What you should do: Write out the listing below exactly, and omit any images you find in it.

[[ Data open ]]

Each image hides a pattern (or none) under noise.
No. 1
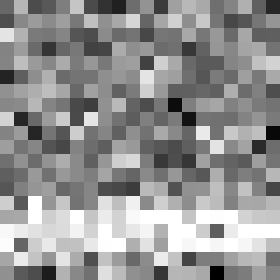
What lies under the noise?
one horizontal stripe
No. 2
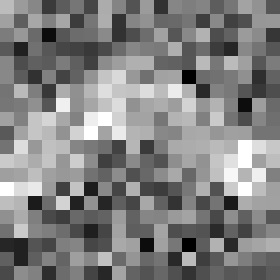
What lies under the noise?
a wavy band
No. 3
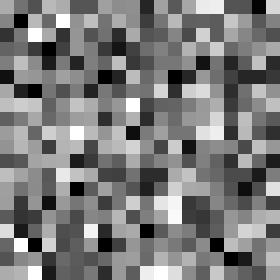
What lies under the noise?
only noise
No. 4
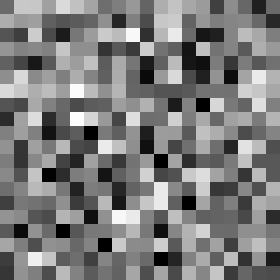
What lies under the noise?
only noise
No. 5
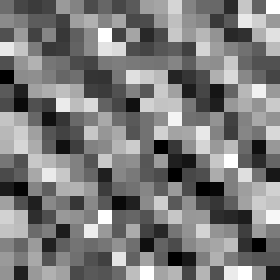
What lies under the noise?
diagonal stripes
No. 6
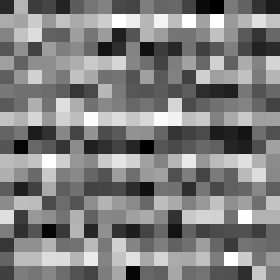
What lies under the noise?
horizontal stripes
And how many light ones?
6
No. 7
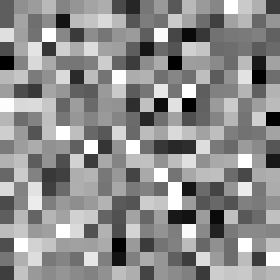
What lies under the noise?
only noise
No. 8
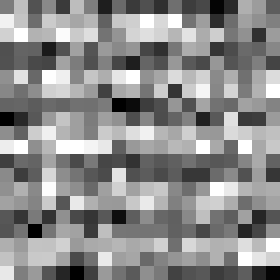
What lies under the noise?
horizontal stripes
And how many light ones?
5
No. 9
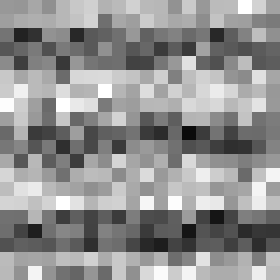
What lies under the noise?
horizontal stripes
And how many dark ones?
3
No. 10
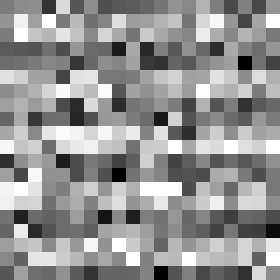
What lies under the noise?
horizontal stripes
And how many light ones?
5
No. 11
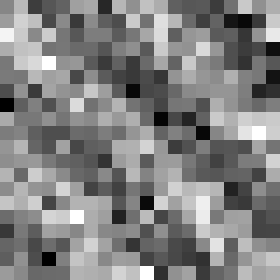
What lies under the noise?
diagonal stripes
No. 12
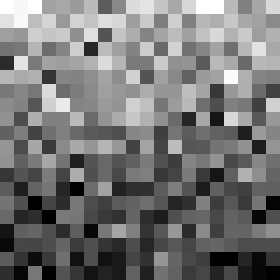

[[ Data closed ]]

Answer for the task:
Each image hides a pattern (or none) under noise.
No. 1
What lies under the noise?
one horizontal stripe
No. 2
What lies under the noise?
a wavy band
No. 3
What lies under the noise?
only noise
No. 4
What lies under the noise?
only noise
No. 5
What lies under the noise?
diagonal stripes
No. 6
What lies under the noise?
horizontal stripes
And how many light ones?
6
No. 7
What lies under the noise?
only noise
No. 8
What lies under the noise?
horizontal stripes
And how many light ones?
5
No. 9
What lies under the noise?
horizontal stripes
And how many dark ones?
3
No. 10
What lies under the noise?
horizontal stripes
And how many light ones?
5
No. 11
What lies under the noise?
diagonal stripes
No. 12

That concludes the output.